### Material for this exercise ###
One vector is turned by the same rotation once a step. Each row is the vector after some number of steps, and that number follows the row.
The counts run from 0 to 635.
[ -8.7  17.4   9.4 -41.0   6.2  21.4   9.4 -14.1 -27.6   0.3  -8.1  54.2
 -14.4  -2.2   6.4 -20.9  22.5  -2.3  17.6  26.5  30.5   0.7  -0.8   1.5
   5.8   5.8 -21.7 -11.9 -10.2 -17.1 -20.1 -25.0 -17.8   2.0   0.6  -4.5
   8.2  -1.0  40.5   1.5   5.4  53.5   5.0  -3.0  -3.3 -24.5  -2.5  -4.7
 -10.4  -6.4 -24.4  24.9   7.8 -10.7   3.0  -1.8]	302
[ -3.0 -10.2  47.3  11.5  -3.9  -3.4  13.7   9.6   5.2  14.2 -31.4  -0.4
  28.6 -23.8  -7.4 -21.6 -16.6 -22.0  12.1  14.0  -0.7   1.2  -4.5  37.6
 -15.2   5.4  11.1 -26.4   3.4 -14.4   5.1 -27.3  12.7 -43.2   9.4 -27.6
  17.2  12.4  15.4  -8.2 -35.8  -8.6   4.7   0.8 -12.0 -14.7  15.8   3.3
  14.8  16.2 -12.7  38.3 -27.0   5.3  22.3 -37.0]	93
[ -2.0  22.0  10.0 -17.5  19.5  11.6 -26.7  15.4  -9.2   4.4   5.3  68.8
 -10.8  -9.2   4.9 -34.5  25.7   5.6  20.6   4.0  33.8  -1.3   9.4   7.1
 -24.7 -16.7   2.1 -16.0  -8.5 -31.3 -36.4   5.2  15.3 -15.6  19.4  -1.7
  30.7 -25.9   7.7  15.6  -4.7   9.7 -10.6 -11.8  -9.8   4.1  16.0  10.5
  -4.9  -0.7  11.6  16.8   8.2  13.0  33.2   7.7]	578
[ -6.9  -4.0  45.9 -21.3 -27.2  -4.8  22.6 -21.6  14.3  34.1 -28.8   8.0
  10.8  -7.1  -1.5   1.5   0.6 -29.7  -7.6   8.9 -27.6  -1.3 -10.5  31.4
  -3.4  34.2   9.7  -3.4 -15.1  -9.1  -4.9 -25.9  -2.1 -25.7   7.9 -13.4
 -11.8  19.6  16.2 -15.7 -41.9   8.3  19.9  -2.8  23.7 -32.3  12.5   0.3
  -7.1   7.3   7.4  17.0 -10.9 -25.6  -6.0 -18.4]	232
[ -6.6  -8.8   8.1  18.8 -15.3  -8.4  34.0   1.0  21.9  -8.2 -15.0  -8.4
  26.3  -4.5   0.7   0.2  -1.5 -51.7  14.7  16.9 -19.7  -9.9 -12.8  53.6
  -6.9  -9.3  14.3 -15.3   7.1  -2.2 -20.1   0.8  12.7  -7.5  13.5 -11.8
 -21.2  30.1  24.8  -1.9 -27.3 -44.7  12.0  -7.0 -13.3   7.6  15.7  -3.2
  22.5  13.7   7.9  12.6   4.9  12.3  -6.7  -1.3]	552
[ -0.8   6.1  12.8 -15.5   8.1   9.7  13.0  27.4  -7.9   3.8   6.0  21.3
 -21.2 -10.8 -23.3 -56.7  22.4  16.5  14.6   9.2  24.1  -7.1   1.4   2.0
 -19.0 -11.3   0.2 -28.5   0.9 -15.1 -44.8 -15.2  30.2  -7.4  36.8  17.3
  18.8  -6.5   5.7   2.6 -33.1  -1.7  -4.7  -5.8 -44.8  23.6  -8.0 -16.6
   1.4  17.9   5.0  19.0  17.0  26.0   9.0 -12.9]	36
[-19.5  23.7  -9.0 -31.8  -9.4  13.5   8.9  13.0  -1.4  23.5   5.0  34.2
   4.5  26.0   6.7 -15.2  36.6 -27.8  11.8   1.6  -6.6  24.3   7.7  21.8
   6.3   9.9  -9.2 -17.7  26.0 -20.9 -26.6   0.2  42.1 -12.1  36.9  -3.5
  -8.9 -10.7  21.8  -3.4 -32.0   7.7  27.5 -21.7   0.0   9.4  -1.4   4.6
  34.1  12.7  12.2  -4.5  20.4   9.1   6.1  13.6]	173
[  5.4 -17.1  19.8   5.1  -7.7  -9.5  21.5 -24.7   4.5  -4.0 -11.4 -23.6
  13.8 -40.6  14.1  -9.7 -24.2   0.4 -11.0  -8.3  -7.9 -27.4 -16.1  10.9
 -19.2 -25.7 -11.4 -31.5 -20.1  24.1 -29.5  13.1 -35.8   4.2 -17.9  18.5
   4.6  -1.3  -0.7  -2.1  -4.4 -22.4  -2.6  -7.8 -17.6  38.8  26.8 -17.6
   4.6   4.6 -11.2  22.3  -4.1   7.8 -21.8  -5.8]	284
[  5.5  13.7 -13.9 -23.8  17.3  12.6 -39.1   9.5   2.2  41.1  27.5  -1.1
  -0.2   0.4 -10.3 -22.1  34.0  -0.9  25.6   6.6  30.6   7.6  -1.4 -10.5
  -1.5   9.5 -16.7 -25.6  17.7  26.4  -7.7 -42.4  30.3  21.6  44.9   6.3
   2.0   9.4   5.8  12.2  -4.1  -0.3   5.9   2.8 -13.9 -10.5   0.1 -13.6
  -2.6  22.9 -31.6   7.6  33.8   8.6  -4.9  -1.7]	25
[-19.3 -40.3  -5.7  -9.6 -11.8 -11.8  25.2 -43.2  10.7 -18.3 -13.3  -6.6
  14.5 -18.6 -12.3 -29.8 -13.0  11.4 -14.6  13.0  14.4 -18.8  16.2  20.0
 -22.6 -14.2 -12.4  11.0  -5.9 -19.8 -49.5  20.7  -9.7 -13.5   6.6   2.8
 -17.3 -13.8  -0.6  -4.2 -13.4 -17.8  -4.7 -20.8  -6.4   7.0   2.2  12.8
  11.2   0.6  25.6  25.1   6.6 -13.0 -30.3 -34.0]	365
[  1.7  -3.0 -13.8 -14.3  -3.7   6.0  12.6 -23.0 -11.1  10.3  -8.9  24.8
  30.7  -9.3  28.8  11.0  21.9 -11.6  12.0  -7.0 -19.5  -7.3 -20.6  -5.1
   0.6   8.4 -10.6 -15.6   7.4  34.2 -19.5   2.2 -26.4  24.7   1.6   2.7
 -47.0   7.2   4.7  -2.2  17.6  -4.7  25.0  -1.8  21.2  18.7 -20.1 -24.4
  11.8   6.5  -6.1 -10.8  37.6 -14.8 -28.6  23.1]	297
[ -1.2  30.4  21.8 -13.1 -18.4 -15.7 -27.1 -47.6  23.5  46.0   2.9  14.4
  10.6  -3.9   5.1   5.3  23.8 -35.7  -5.9  12.1  19.1  -5.7  -2.1  29.7
  21.4   5.9  -2.1 -16.8   0.6  -6.0  24.1  -6.1  13.7  -6.8  14.1 -19.7
  23.1   4.0  19.3  10.6 -19.7  -5.4  -0.9 -13.1  39.0 -21.2  22.9   9.2
 -13.4  14.4  -4.6  16.9 -20.7 -14.9  19.3 -14.8]	325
###
Write out the complete material a second time, matching it exactly.

One vector is turned by the same rotation once a step. Each row is the vector after some number of steps, and that number follows the row.
The counts run from 0 to 635.
[ -8.7  17.4   9.4 -41.0   6.2  21.4   9.4 -14.1 -27.6   0.3  -8.1  54.2
 -14.4  -2.2   6.4 -20.9  22.5  -2.3  17.6  26.5  30.5   0.7  -0.8   1.5
   5.8   5.8 -21.7 -11.9 -10.2 -17.1 -20.1 -25.0 -17.8   2.0   0.6  -4.5
   8.2  -1.0  40.5   1.5   5.4  53.5   5.0  -3.0  -3.3 -24.5  -2.5  -4.7
 -10.4  -6.4 -24.4  24.9   7.8 -10.7   3.0  -1.8]	302
[ -3.0 -10.2  47.3  11.5  -3.9  -3.4  13.7   9.6   5.2  14.2 -31.4  -0.4
  28.6 -23.8  -7.4 -21.6 -16.6 -22.0  12.1  14.0  -0.7   1.2  -4.5  37.6
 -15.2   5.4  11.1 -26.4   3.4 -14.4   5.1 -27.3  12.7 -43.2   9.4 -27.6
  17.2  12.4  15.4  -8.2 -35.8  -8.6   4.7   0.8 -12.0 -14.7  15.8   3.3
  14.8  16.2 -12.7  38.3 -27.0   5.3  22.3 -37.0]	93
[ -2.0  22.0  10.0 -17.5  19.5  11.6 -26.7  15.4  -9.2   4.4   5.3  68.8
 -10.8  -9.2   4.9 -34.5  25.7   5.6  20.6   4.0  33.8  -1.3   9.4   7.1
 -24.7 -16.7   2.1 -16.0  -8.5 -31.3 -36.4   5.2  15.3 -15.6  19.4  -1.7
  30.7 -25.9   7.7  15.6  -4.7   9.7 -10.6 -11.8  -9.8   4.1  16.0  10.5
  -4.9  -0.7  11.6  16.8   8.2  13.0  33.2   7.7]	578
[ -6.9  -4.0  45.9 -21.3 -27.2  -4.8  22.6 -21.6  14.3  34.1 -28.8   8.0
  10.8  -7.1  -1.5   1.5   0.6 -29.7  -7.6   8.9 -27.6  -1.3 -10.5  31.4
  -3.4  34.2   9.7  -3.4 -15.1  -9.1  -4.9 -25.9  -2.1 -25.7   7.9 -13.4
 -11.8  19.6  16.2 -15.7 -41.9   8.3  19.9  -2.8  23.7 -32.3  12.5   0.3
  -7.1   7.3   7.4  17.0 -10.9 -25.6  -6.0 -18.4]	232
[ -6.6  -8.8   8.1  18.8 -15.3  -8.4  34.0   1.0  21.9  -8.2 -15.0  -8.4
  26.3  -4.5   0.7   0.2  -1.5 -51.7  14.7  16.9 -19.7  -9.9 -12.8  53.6
  -6.9  -9.3  14.3 -15.3   7.1  -2.2 -20.1   0.8  12.7  -7.5  13.5 -11.8
 -21.2  30.1  24.8  -1.9 -27.3 -44.7  12.0  -7.0 -13.3   7.6  15.7  -3.2
  22.5  13.7   7.9  12.6   4.9  12.3  -6.7  -1.3]	552
[ -0.8   6.1  12.8 -15.5   8.1   9.7  13.0  27.4  -7.9   3.8   6.0  21.3
 -21.2 -10.8 -23.3 -56.7  22.4  16.5  14.6   9.2  24.1  -7.1   1.4   2.0
 -19.0 -11.3   0.2 -28.5   0.9 -15.1 -44.8 -15.2  30.2  -7.4  36.8  17.3
  18.8  -6.5   5.7   2.6 -33.1  -1.7  -4.7  -5.8 -44.8  23.6  -8.0 -16.6
   1.4  17.9   5.0  19.0  17.0  26.0   9.0 -12.9]	36
[-19.5  23.7  -9.0 -31.8  -9.4  13.5   8.9  13.0  -1.4  23.5   5.0  34.2
   4.5  26.0   6.7 -15.2  36.6 -27.8  11.8   1.6  -6.6  24.3   7.7  21.8
   6.3   9.9  -9.2 -17.7  26.0 -20.9 -26.6   0.2  42.1 -12.1  36.9  -3.5
  -8.9 -10.7  21.8  -3.4 -32.0   7.7  27.5 -21.7   0.0   9.4  -1.4   4.6
  34.1  12.7  12.2  -4.5  20.4   9.1   6.1  13.6]	173
[  5.4 -17.1  19.8   5.1  -7.7  -9.5  21.5 -24.7   4.5  -4.0 -11.4 -23.6
  13.8 -40.6  14.1  -9.7 -24.2   0.4 -11.0  -8.3  -7.9 -27.4 -16.1  10.9
 -19.2 -25.7 -11.4 -31.5 -20.1  24.1 -29.5  13.1 -35.8   4.2 -17.9  18.5
   4.6  -1.3  -0.7  -2.1  -4.4 -22.4  -2.6  -7.8 -17.6  38.8  26.8 -17.6
   4.6   4.6 -11.2  22.3  -4.1   7.8 -21.8  -5.8]	284
[  5.5  13.7 -13.9 -23.8  17.3  12.6 -39.1   9.5   2.2  41.1  27.5  -1.1
  -0.2   0.4 -10.3 -22.1  34.0  -0.9  25.6   6.6  30.6   7.6  -1.4 -10.5
  -1.5   9.5 -16.7 -25.6  17.7  26.4  -7.7 -42.4  30.3  21.6  44.9   6.3
   2.0   9.4   5.8  12.2  -4.1  -0.3   5.9   2.8 -13.9 -10.5   0.1 -13.6
  -2.6  22.9 -31.6   7.6  33.8   8.6  -4.9  -1.7]	25
[-19.3 -40.3  -5.7  -9.6 -11.8 -11.8  25.2 -43.2  10.7 -18.3 -13.3  -6.6
  14.5 -18.6 -12.3 -29.8 -13.0  11.4 -14.6  13.0  14.4 -18.8  16.2  20.0
 -22.6 -14.2 -12.4  11.0  -5.9 -19.8 -49.5  20.7  -9.7 -13.5   6.6   2.8
 -17.3 -13.8  -0.6  -4.2 -13.4 -17.8  -4.7 -20.8  -6.4   7.0   2.2  12.8
  11.2   0.6  25.6  25.1   6.6 -13.0 -30.3 -34.0]	365
[  1.7  -3.0 -13.8 -14.3  -3.7   6.0  12.6 -23.0 -11.1  10.3  -8.9  24.8
  30.7  -9.3  28.8  11.0  21.9 -11.6  12.0  -7.0 -19.5  -7.3 -20.6  -5.1
   0.6   8.4 -10.6 -15.6   7.4  34.2 -19.5   2.2 -26.4  24.7   1.6   2.7
 -47.0   7.2   4.7  -2.2  17.6  -4.7  25.0  -1.8  21.2  18.7 -20.1 -24.4
  11.8   6.5  -6.1 -10.8  37.6 -14.8 -28.6  23.1]	297
[ -1.2  30.4  21.8 -13.1 -18.4 -15.7 -27.1 -47.6  23.5  46.0   2.9  14.4
  10.6  -3.9   5.1   5.3  23.8 -35.7  -5.9  12.1  19.1  -5.7  -2.1  29.7
  21.4   5.9  -2.1 -16.8   0.6  -6.0  24.1  -6.1  13.7  -6.8  14.1 -19.7
  23.1   4.0  19.3  10.6 -19.7  -5.4  -0.9 -13.1  39.0 -21.2  22.9   9.2
 -13.4  14.4  -4.6  16.9 -20.7 -14.9  19.3 -14.8]	325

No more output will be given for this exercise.